**PROBLEM REQUIREMENTS**
Every line of the records below from the line with "Holes: 2 (2, 2)" up to and including the line with "0.35 -0.21 -0.75]" must be reproduced exactly, and no line outside that range.

**EXTRACTED ENTRIES**
Each row is a point. To make a cloud, some directions were put in groups of two or more. Within a group, all points are equally far from the middle, so they leave a hole (a ring in 2 directions, a hollow ball in 3). The other directions are filled evenly. Then the cloud was stretched, turned, moved and blurred a little. Count the holes, and give their numbers of directions, smallest first.

Cloud, 14 rows:
[[ 0.40 -0.40]
 [ 0.41  0.46]
 [-0.41  0.06]
 [ 0.34 -0.48]
 [ 0.20 -0.59]
 [ 0.24  0.60]
 [ 0.43  0.43]
 [ 0.44  0.39]
 [-0.39  0.14]
 [ 0.37 -0.47]
 [ 0.23  0.62]
 [-0.40 -0.11]
 [-0.34  0.30]
 [-0.39 -0.20]]
Holes: 1 (2)

Cloud:
[[ 0.72 -0.06]
 [-0.07  0.26]
 [-0.38  0.03]
 [-0.37 -0.38]
 [ 0.24  0.50]
 [-0.09 -0.17]
 [-0.25 -0.04]
 [-0.31  0.53]
 [ 0.39 -0.43]
 [-0.32 -0.58]
 [-0.05  0.44]
 [ 0.39  0.29]
 [-0.11 -0.82]
 [ 0.73 -0.16]]
Holes: 0

Cloud:
[[ 0.47  0.25]
 [ 0.11 -0.71]
 [-0.45 -0.11]
 [-0.45 -0.15]
 [-0.42 -0.30]
 [-0.41  0.12]
 [-0.20 -0.61]
 [ 0.53  0.13]
 [ 0.21  0.45]
 [-0.10  0.44]
 [-0.05 -0.69]
 [-0.40 -0.35]
 [-0.29 -0.53]]
Holes: 1 (2)

Cloud, 21 rows:
[[-0.68 -0.40  0.22]
 [-0.33 -0.50 -0.04]
 [-0.64 -0.93 -0.18]
 [-0.72 -0.59  0.30]
 [ 0.56  0.55  0.25]
 [ 0.35  0.06  0.37]
 [-0.35 -0.33  0.04]
 [-0.24 -0.54  0.00]
 [-0.51 -0.04 -0.19]
 [ 0.18  0.07  0.18]
 [-0.40 -1.01 -0.55]
 [-0.31  0.47  0.33]
 [-0.65 -0.13 -0.05]
 [ 0.35  0.22 -0.02]
 [ 0.02 -0.34  0.01]
 [-0.47 -0.47  0.14]
 [ 0.17 -0.06 -0.17]
 [ 0.44 -0.27  0.01]
 [ 0.05  0.48  0.15]
 [-0.30 -0.47  0.05]
 [-0.53 -0.27  0.24]]
Holes: 0

Cloud:
[[-0.16  0.43  0.37]
 [-0.49 -0.05 -0.48]
 [ 0.31  0.13  0.53]
 [ 0.30 -0.31 -0.63]
 [-0.46 -0.45 -0.38]
 [ 0.40 -0.14  0.53]
 [-0.34  0.45  0.18]
 [-0.16 -0.41  0.42]
 [-0.45 -0.01  0.39]
 [-0.24 -0.10  0.53]
 [-0.21  0.50  0.04]
 [-0.34  0.05 -0.55]
 [ 0.48  0.23  0.23]
 [ 0.54  0.00 -0.29]
 [ 0.52 -0.56  0.25]
 [ 0.26 -0.33 -0.65]
 [-0.02 -0.75  0.04]
 [ 0.47 -0.34 -0.51]
 [-0.02  0.31  0.53]
 [ 0.29 -0.64 -0.52]
 [ 0.31  0.02 -0.52]]
Holes: 1 (3)

Cloud, 29 rows:
[[ 0.39  0.49 -0.09 -0.32]
 [ 0.74  0.28 -0.22 -0.04]
 [-0.27  0.55 -0.17  0.54]
 [ 0.41  0.52  0.14 -0.21]
 [-0.11 -0.35 -0.08 -0.66]
 [ 0.30  0.52  0.25 -0.20]
 [-0.07 -0.35  0.41  0.09]
 [-0.19  0.24 -0.30 -0.57]
 [ 0.48 -0.39 -0.03 -0.19]
 [ 0.47 -0.28  0.26  0.26]
 [ 0.17  0.43 -0.62  0.51]
 [ 0.02  0.51 -0.52  0.55]
 [ 0.40  0.16 -0.71  0.39]
 [ 0.01 -0.48 -0.29 -0.46]
 [ 0.42  0.01 -0.70  0.33]
 [-0.13  0.25 -0.21 -0.62]
 [ 0.19  0.38 -0.41  0.88]
 [ 0.43 -0.05 -0.69  0.28]
 [ 0.24  0.22 -0.53  0.83]
 [ 0.34  0.57  0.32  0.09]
 [-0.19 -0.41 -0.50  0.41]
 [ 0.41 -0.12 -0.68  0.25]
 [-0.40  0.09  0.45  0.05]
 [ 0.64 -0.05  0.21  0.44]
 [-0.52 -0.37 -0.34  0.23]
 [-0.12 -0.32  0.43  0.00]
 [-0.14 -0.22  0.42 -0.34]
 [ 0.23 -0.43 -0.54 -0.09]
 [-0.47 -0.04 -0.40 -0.45]]
Holes: 2 (2, 2)

Cloud, 28 rows:
[[ 0.12  0.48  0.07 -0.71]
 [ 0.24  0.55  0.50 -0.02]
 [ 0.85  0.01 -0.01  0.06]
 [ 0.02  0.07  0.14 -0.60]
 [ 0.11  0.40 -0.08  0.19]
 [ 0.37  0.24 -0.63 -0.40]
 [-0.07  0.87 -0.29  0.08]
 [-0.62  0.18  0.06 -0.06]
 [-0.53  0.09 -0.16 -0.20]
 [ 0.11  0.54 -0.36  0.21]
 [ 0.61  0.35 -0.21 -0.75]
 [ 0.05 -0.71 -0.03 -0.34]
 [ 0.42 -0.35 -0.01  0.43]
 [-0.43  0.28  0.46  0.38]
 [-0.51  0.44  0.12  0.00]
 [-0.50 -0.17  0.16 -0.17]
 [ 0.81 -0.15 -0.12 -0.16]
 [ 0.17  0.74  0.02 -0.22]
 [-0.56  0.44 -0.38 -0.10]
 [ 0.51  0.28 -0.03 -0.42]
 [-0.04  0.54  0.46 -0.37]
 [ 0.32 -0.12 -0.38 -0.01]
 [-0.03 -0.17 -0.29  0.18]
 [ 0.45  0.01  0.35 -0.09]
 [ 0.92  0.35 -0.52 -0.83]
 [ 0.05  0.78  0.35 -0.15]
 [ 0.53  0.16 -0.28  0.42]
 [ 0.46 -0.65 -0.30 -0.07]]
Holes: 0

Cloud (32 x 4):
[[-0.50 -0.12  0.03 -0.41]
 [ 0.54 -0.30 -0.36 -0.21]
 [-0.08  0.14  0.05 -0.72]
 [ 0.47 -0.34  0.71 -0.03]
 [-0.05 -0.48  0.35  0.51]
 [ 0.56 -0.36  0.55 -0.09]
 [ 0.77 -0.47 -0.09  0.35]
 [-0.16 -0.54  0.25  0.33]
 [-0.08 -0.32  0.51 -0.09]
 [-0.42 -0.41 -0.06 -0.43]
 [ 0.38 -0.17 -0.43  0.11]
 [ 0.12 -0.80 -0.21  0.52]
 [-0.05 -0.04  0.41  0.56]
 [ 0.42 -0.01 -0.36 -0.36]
 [ 0.03  0.40  0.36 -0.55]
 [ 0.81 -0.52 -0.01  0.06]
 [-0.15 -0.16 -0.59  0.07]
 [ 0.24 -0.03 -0.33 -0.67]
 [ 0.90 -0.15  0.29  0.44]
 [ 0.34  0.32 -0.11  0.25]
 [ 0.51  0.26 -0.11 -0.05]
 [-0.11 -0.09 -0.72 -0.04]
 [-0.03 -0.46 -0.32  0.33]
 [ 0.11 -0.29  0.45  0.72]
 [ 0.57  0.37  0.05  0.04]
 [-0.14 -0.18 -0.09  0.34]
 [-0.31  0.27  0.58 -0.14]
 [ 0.34 -0.63 -0.42  0.38]
 [-0.21 -0.45 -0.30  0.23]
 [ 0.31 -0.93  0.05 -0.35]
 [ 0.84 -0.22  0.40  0.12]
 [ 0.65 -0.42  0.24 -0.15]]
Holes: 1 (2)

Cloud, 52 rows:
[[ 0.02  0.27 -0.77  0.88  0.36  0.38]
 [ 0.19  0.31  0.44 -0.05 -1.13 -0.55]
 [ 0.29  0.17  0.46  0.08 -0.33  0.08]
 [ 0.26 -0.06  0.06 -0.32 -0.13 -0.05]
 [ 0.11 -0.21 -0.26  0.32  0.50  0.07]
 [ 0.07  0.73  0.05  0.34 -0.51  0.09]
 [-0.66  0.39  0.17  0.05  0.47  0.19]
 [-0.23  0.33  0.24 -0.18  0.91  0.19]
 [-0.10  0.22  0.24 -0.71  0.18 -0.26]
 [-0.43  0.40  0.11  0.16 -0.14 -0.02]
 [ 0.28 -0.59  0.05 -0.12 -0.75 -0.65]
 [-0.19 -0.12  0.29 -0.58  0.19 -0.51]
 [-0.20  0.35 -0.51  0.77  0.72  0.50]
 [-0.16  0.42  0.50  0.07 -0.12 -0.80]
 [ 0.39  0.15 -0.63  0.00 -0.37  0.09]
 [-0.23  0.86  0.47 -0.12 -0.08 -0.32]
 [ 0.46 -0.27  0.10  0.11 -0.65  0.11]
 [-0.28  0.56  0.55  0.59  0.29  0.18]
 [-0.29 -0.09 -0.02  0.35  0.13 -0.73]
 [ 0.28 -0.19  0.53  0.05 -0.15 -0.41]
 [-0.09 -0.51  0.13 -0.21  0.76 -0.34]
 [-0.12 -0.56 -0.09 -0.24  0.31 -0.24]
 [-0.10 -0.23 -0.07 -0.11 -0.03  0.15]
 [-0.19 -0.24 -0.07 -0.05 -0.01  0.47]
 [ 0.34 -0.12  0.05 -0.09  0.31 -0.03]
 [-0.32  0.15  1.09  0.07  0.37 -0.47]
 [-0.01  0.67  0.19  0.58  0.54  0.14]
 [ 0.14 -0.19  0.12  0.02  0.62  0.15]
 [-0.06 -0.08  0.16 -0.09  0.43  0.62]
 [ 0.32  0.58 -0.53  0.09  0.16  0.42]
 [ 0.13 -0.24  0.23  0.54 -0.08  0.46]
 [-0.01 -0.29  0.40  0.45 -0.16  0.49]
 [-0.20 -0.21  0.10 -0.16  0.88  0.18]
 [-0.71  0.03 -0.09  0.15  0.08 -0.05]
 [ 0.30  0.20  0.16 -0.44  0.48  0.18]
 [-0.15 -0.66  1.12 -0.44  0.30 -0.41]
 [-0.07 -0.14 -0.13  0.44  0.82  0.62]
 [-0.31  0.08  0.01 -0.29  0.69 -0.04]
 [ 0.23  0.16  0.03 -0.04  0.39  0.32]
 [-0.48 -0.32  0.18 -0.31  0.41 -0.02]
 [-0.26  0.43 -0.03  0.49  0.53  0.27]
 [ 0.13  0.69 -0.25  0.44  0.03  0.98]
 [ 0.44 -0.43 -0.43  1.12 -0.09  0.19]
 [-0.06  0.65  0.53  0.25 -0.35 -0.37]
 [ 0.42 -0.18  0.01 -0.29 -0.25 -0.36]
 [ 0.48  0.46 -0.02  0.23  0.28  0.04]
 [-0.42  0.41  0.59  0.42  0.58 -0.23]
 [ 0.04  0.38  0.10 -0.56  0.40 -0.09]
 [-0.37  0.05  0.21 -0.61 -0.04  0.16]
 [ 0.00 -0.04  0.06 -0.35  0.68 -0.51]
 [-0.27  0.57  1.13  0.15  0.35 -0.35]
 [-0.37 -0.25 -0.46 -0.19  0.69  0.48]]
Holes: 0

Cloud:
[[-0.20 -0.39 -0.46 -0.45  0.54  0.31]
 [ 0.14  0.18 -0.12  1.00  0.43 -0.36]
 [-0.50  0.47 -0.15  0.04  0.75 -0.14]
 [ 0.03  0.53 -0.44  0.75  0.07  0.08]
 [ 0.60 -0.32  0.24  0.38 -0.49  0.67]
 [-0.32  0.29  0.44 -0.47 -0.06  0.40]
 [-0.36  0.04 -0.10 -0.16  0.14  0.51]
 [ 0.77 -0.21  0.28  0.32 -0.29  0.68]
 [ 0.58 -0.28  0.42  0.43 -0.41 -0.52]
 [-0.58  0.18  0.29 -0.08 -0.08 -0.41]
 [ 0.30  0.24 -0.05  0.72  0.33  0.13]
 [ 0.27 -0.58  0.32 -0.22  0.32 -0.10]
 [ 0.67  0.38  0.69  0.39 -0.26 -0.26]
 [-0.15  0.45 -0.13  0.30  0.58  0.34]
 [-0.25  0.20  0.33  0.20  0.20  0.12]
 [ 0.35 -0.37  0.08 -0.47 -0.11  0.08]
 [ 0.26  0.12 -0.01  0.86  0.63 -0.32]
 [ 0.45 -0.29  0.23  0.40  0.33 -0.85]
 [ 0.14  0.04 -0.41 -0.18  0.59 -0.31]
 [ 0.22  0.62  0.39  0.47  0.12 -0.15]
 [ 0.32 -0.40  0.66 -0.02  0.09  0.10]
 [-0.28 -0.19 -0.28 -0.36  0.00  0.33]
 [ 0.40 -0.39  0.73 -0.05 -0.30  0.13]
 [ 0.02  0.41 -0.55 -0.12  0.65  0.15]
 [ 0.05 -0.37  0.00 -0.23 -0.13 -0.37]
 [ 0.53  0.29 -0.24 -0.02  0.34  0.11]
 [ 0.07 -0.49 -0.36 -0.46  0.57  0.17]
 [ 0.37  0.54 -0.14  0.07 -0.26 -0.06]
 [ 0.53 -0.37  0.32  0.43 -0.58 -0.49]
 [ 0.73  0.29  0.65  0.31 -0.19 -0.02]
 [-0.34  0.05 -0.02 -0.12  0.73  0.53]
 [-0.52 -0.23 -0.11 -0.17  0.54 -0.25]
 [ 0.37 -0.29  0.73  0.12  0.18  0.00]
 [ 0.33  0.39 -0.13  0.34  0.06  0.93]
 [ 0.43  0.55 -0.28  0.60 -0.37  0.14]
 [ 0.72 -0.48 -0.03  0.51 -0.99  0.24]
 [ 0.48  0.20 -0.34  0.56  0.66  0.54]
 [-0.09 -0.40  0.60 -0.03  0.23 -0.37]
 [ 0.03  0.77  0.16  0.24 -0.15  0.07]
 [ 0.07 -0.28  0.07  0.35  0.25  0.45]
 [ 0.69 -0.09  0.30  0.07 -0.17 -0.33]
 [-0.24 -0.32 -0.46 -0.24 -0.03  0.23]
 [ 0.33 -0.17  0.83  0.21  0.19 -0.15]
 [-0.09  0.64  0.59 -0.12  0.07  0.37]
 [ 0.73 -0.27 -0.31  0.52  0.28  0.10]
 [-0.16  0.06  0.28  0.25 -0.45  0.33]
 [ 0.39  0.70  0.37  0.15 -0.40 -0.53]
 [ 0.53  0.29 -0.54  0.42  0.64  0.34]
 [ 0.37  0.56 -0.18  0.24  0.32  0.02]]
Holes: 1 (3)

Cloud, 46 rows:
[[ 0.39 -0.34 -0.08  0.54  0.01  0.56]
 [ 0.06  0.00 -0.58  0.12 -0.30  0.21]
 [ 0.08  0.42 -0.09  0.35  0.46 -0.34]
 [-0.02 -0.48 -0.11  0.47  0.51 -0.13]
 [ 0.56  0.09 -0.30 -0.05  0.78  0.40]
 [ 0.61  0.28  0.55  0.15  0.63 -0.38]
 [-0.01 -0.24 -0.30  0.17  0.09 -0.72]
 [ 0.24  0.03 -0.33 -0.13 -0.27  0.22]
 [-0.15 -0.53 -0.12  0.42  0.46 -0.04]
 [-0.33  0.45 -0.25 -0.85  0.58 -0.38]
 [ 0.49 -0.12 -0.27 -0.11  0.90  0.03]
 [ 0.09  0.55 -0.58 -0.50  0.58 -0.06]
 [-0.09  0.21 -0.40  0.35 -0.29 -0.26]
 [ 0.62  0.49  0.17  0.07  0.32  0.55]
 [-0.39  0.47  0.14 -0.34  0.06  0.31]
 [-0.18 -0.42  0.33 -0.66  0.50  0.35]
 [ 0.10 -0.20  0.40 -0.49  0.52  0.58]
 [ 0.36  0.59 -0.29  0.00 -0.23  0.13]
 [-0.49 -0.56 -0.30 -0.70  0.54  0.13]
 [-0.06  0.46 -0.59 -0.60  0.42 -0.43]
 [-0.59  0.22 -0.22 -0.43 -0.22  0.21]
 [ 0.44 -0.34  0.12  0.20  0.51 -0.34]
 [ 0.20  0.29 -0.06  0.38 -0.25 -0.71]
 [ 0.28 -0.25  0.45 -0.36  0.53  0.13]
 [-0.52 -0.15 -0.26  0.11 -0.18 -0.40]
 [ 0.51  0.70 -0.06  0.24 -0.02  0.24]
 [-0.41 -0.45 -0.44 -0.53  0.42 -0.39]
 [-0.25 -0.23  0.68  0.01  0.55 -0.01]
 [ 0.01 -0.05 -0.17  0.36  0.60  0.35]
 [-0.26  0.20 -0.64 -0.65  0.27 -0.43]
 [ 0.46 -0.18  0.14 -0.04  0.31  0.69]
 [ 0.36  0.70  0.26 -0.07 -0.11  0.36]
 [ 0.05 -0.24 -0.51 -0.25  0.27 -0.46]
 [-0.11  0.23  0.16 -0.71 -0.25  0.01]
 [-0.13 -0.43  0.46  0.06 -0.17  0.73]
 [-0.03  0.44  0.24 -0.74 -0.10 -0.23]
 [-0.43 -0.55 -0.31 -0.30  0.39  0.68]
 [-0.18  0.17  0.15 -0.64  0.68  0.57]
 [-0.03  0.48 -0.31  0.17  0.28  0.09]
 [ 0.63  0.21  0.15  0.50  0.31  0.57]
 [ 0.60  0.23  0.24 -0.21  0.59  0.47]
 [-0.51 -0.26  0.52 -0.08 -0.36 -0.32]
 [-0.41 -0.53  0.48  0.09 -0.10  0.46]
 [-0.65  0.00 -0.27 -0.30 -0.30  0.20]
 [-0.55 -0.48 -0.09 -0.79  0.25  0.31]
 [ 0.46  0.54 -0.44 -0.18  0.65  0.19]]
Holes: 3 (2, 2, 2)

Cloud (81 x 8):
[[ 0.26  0.36  0.31 -0.65  0.27 -0.10  0.22  0.03]
 [-0.20 -0.12  0.11 -0.51  0.75  0.54 -0.22  0.00]
 [-0.51 -0.41  0.14  0.26 -0.09  0.40 -0.08 -0.33]
 [-0.62  0.21 -0.07 -0.67  0.53  0.45 -0.35 -0.26]
 [-0.42  0.08  0.00  0.34 -0.56  0.38 -0.16 -0.33]
 [ 0.78 -0.19  0.30 -0.17 -0.08 -0.68  0.07  0.00]
 [-0.42  0.03  0.11  0.29  0.02 -0.14 -0.22  0.08]
 [-0.32 -0.13 -0.07  0.32 -0.08 -0.05 -0.19  0.37]
 [ 0.51  0.05  0.25 -0.51  0.04 -1.00 -0.11 -0.27]
 [ 0.60 -0.54  0.32 -0.29  0.01 -0.25 -0.53  0.27]
 [-0.19 -0.06 -0.09  0.23 -0.31  0.18 -0.53  0.00]
 [-0.13 -0.16  0.25 -0.08 -0.68  0.63  0.13 -0.54]
 [-0.85  0.66  0.49 -0.54 -0.06  0.27  0.02 -0.16]
 [-0.23  0.09  0.08  0.29  0.33  0.09 -0.66 -0.04]
 [-0.76  0.63 -0.12 -0.81  0.03  0.04 -0.48  0.19]
 [ 0.23  0.06  0.70 -0.11  0.12 -0.09  0.12  0.34]
 [-0.16  0.47  0.14 -0.59 -0.23 -0.41  0.31 -0.06]
 [-0.33 -0.09 -0.29  0.24 -0.34 -0.07 -0.44 -0.58]
 [-0.30 -0.14  0.15  0.25 -0.63  0.25  0.14 -0.57]
 [-0.20 -0.66 -0.16 -0.55 -0.56  0.09  0.30 -0.05]
 [-0.62 -0.03  0.17  0.01 -0.20  0.31 -0.27 -0.38]
 [ 0.52  0.65  0.34  0.12 -0.20  0.15 -0.10 -0.43]
 [ 0.55 -0.51 -0.22 -0.39  0.05 -0.37  0.31 -0.36]
 [ 0.83 -0.26  0.36  0.29 -0.25  0.34  0.10 -0.45]
 [ 0.20 -0.18  0.37 -0.11  0.25  0.14 -0.93 -0.58]
 [ 0.44  0.28  0.03 -0.59  0.35 -0.52 -0.21 -0.14]
 [ 0.53 -0.05  0.54 -0.09  0.41 -0.16  0.11 -0.29]
 [-0.14  0.64 -0.31 -0.67  0.32  0.50  0.00 -0.46]
 [-0.28  0.74  0.21 -0.21  0.50 -0.17 -1.01  0.39]
 [-0.09 -0.63 -0.50 -0.50  0.43  0.60  0.38 -0.36]
 [-0.54  0.03 -0.04 -0.12  0.25  0.69 -0.40 -0.46]
 [-0.11 -0.70  0.10 -0.11 -0.40  0.04  0.70 -0.21]
 [ 0.11  0.29  0.14 -0.90  0.49 -0.22 -0.57 -0.34]
 [ 0.17  0.23 -0.19 -0.53  0.42 -0.19 -0.56  0.07]
 [ 0.64 -0.55 -0.19 -0.91  0.18 -0.73  0.14  0.20]
 [ 0.01  0.74 -0.21 -0.05  0.15  0.05 -0.80 -0.52]
 [-0.86  0.14 -0.17  0.09 -0.29  0.51  0.35 -0.41]
 [-0.05  0.50  0.54  0.03  0.09 -0.61 -0.08  0.22]
 [-0.10  0.19  0.00 -0.32  0.16  0.15  0.49 -0.58]
 [-0.63 -0.22  0.05 -0.31  0.47  0.17 -0.04 -0.53]
 [-0.67  0.64 -0.04  0.51 -0.33  0.53 -0.23 -0.42]
 [ 0.41  0.31  0.58 -0.15 -0.03 -0.29 -0.13 -0.64]
 [ 0.10 -0.82 -0.10 -0.32  0.27 -0.03  0.25 -0.79]
 [-0.26 -0.36 -0.23 -0.43  0.40 -0.54 -0.43  0.26]
 [-0.50 -0.01  0.03 -0.40 -0.23  0.38  0.23  0.13]
 [-0.48  0.46  0.40  0.45 -0.62  0.79 -0.33 -0.79]
 [-0.59 -0.40 -0.10  0.05  0.08  0.14  0.28 -0.52]
 [-0.17 -0.10 -0.19  0.33  0.47  0.56 -0.08 -0.46]
 [-0.59 -0.17 -0.04 -0.43  0.32  0.30 -0.24 -0.70]
 [ 0.31  1.05 -0.14  0.03  0.11 -0.29 -0.46 -0.31]
 [ 0.29 -0.08  0.29  0.18 -0.62  0.53  0.32 -0.72]
 [ 0.56 -0.73 -0.37 -0.52 -0.36  0.12  0.29 -0.33]
 [ 0.26 -0.03  0.48  0.40 -0.42 -0.42 -0.26 -0.70]
 [ 0.11  0.00 -0.13 -0.84  0.59  0.14  0.08  0.12]
 [-0.02  0.13 -0.43 -0.15  0.52  0.34  0.07 -0.20]
 [-0.70 -0.03  0.36 -0.27  0.46 -0.02  0.20 -0.39]
 [ 0.51 -0.69 -0.09  0.34  0.29  0.36 -0.11 -0.60]
 [ 0.05 -0.26 -0.05 -0.41 -0.40 -0.53  0.51  0.12]
 [ 0.83 -0.72 -0.26 -0.36 -0.21 -0.34  0.02  0.19]
 [-0.13  0.49 -0.32  0.33  0.34  0.21 -0.52 -0.19]
 [ 0.27 -0.09 -0.33 -0.96  0.25 -0.56 -0.24 -0.12]
 [-0.02 -0.59 -0.63 -0.30  0.17  0.15 -0.09  0.07]
 [ 0.06  0.45  0.11 -0.66 -0.08  0.52  0.20 -0.31]
 [ 0.06  0.47  0.15 -0.20  0.36 -0.06 -0.60 -0.66]
 [-0.26  0.13  0.42  0.48 -0.33  0.16 -0.48 -0.95]
 [ 0.20  0.06  0.20 -0.23  0.96  0.12 -0.26  0.07]
 [ 0.24 -0.40  0.18 -0.38  0.52 -0.73 -0.84  0.22]
 [-0.16  0.11 -0.46 -0.20  0.31 -0.11 -0.39 -0.14]
 [-0.14 -0.43 -0.54 -0.32  0.07  0.21 -0.24 -0.23]
 [-0.34 -0.54  0.11 -0.44  0.02 -0.39 -0.37  0.14]
 [ 0.57 -0.06  0.22 -0.73 -0.15 -0.50 -0.23  0.14]
 [ 0.04 -0.32  0.11 -0.89  0.64  0.03 -0.10 -0.38]
 [-0.59  0.19  0.06 -0.20  0.06 -0.51  0.02  0.23]
 [-0.39  0.08  0.08 -0.99  0.48  0.21 -0.37  0.04]
 [ 0.61 -0.69  0.15 -0.36  0.48  0.15  0.14 -0.07]
 [ 0.35  0.26 -0.24 -0.09 -0.39  0.11 -0.81 -0.09]
 [ 0.54 -0.24  0.03  0.48 -0.18 -0.13  0.44 -0.08]
 [ 0.80 -0.61 -0.07 -0.28 -0.17 -0.06 -0.30 -0.26]
 [-0.03  0.17  0.04 -0.98  0.38  0.36  0.22  0.08]
 [-0.47  0.36  0.40 -0.06 -0.38  0.57  0.31 -0.60]
 [-0.37  0.46  0.40  0.22 -0.48  0.52 -0.32 -0.37]]
Holes: 1 (3)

**RESPONSE TO THIS TASK**
Holes: 2 (2, 2)

Cloud, 28 rows:
[[ 0.12  0.48  0.07 -0.71]
 [ 0.24  0.55  0.50 -0.02]
 [ 0.85  0.01 -0.01  0.06]
 [ 0.02  0.07  0.14 -0.60]
 [ 0.11  0.40 -0.08  0.19]
 [ 0.37  0.24 -0.63 -0.40]
 [-0.07  0.87 -0.29  0.08]
 [-0.62  0.18  0.06 -0.06]
 [-0.53  0.09 -0.16 -0.20]
 [ 0.11  0.54 -0.36  0.21]
 [ 0.61  0.35 -0.21 -0.75]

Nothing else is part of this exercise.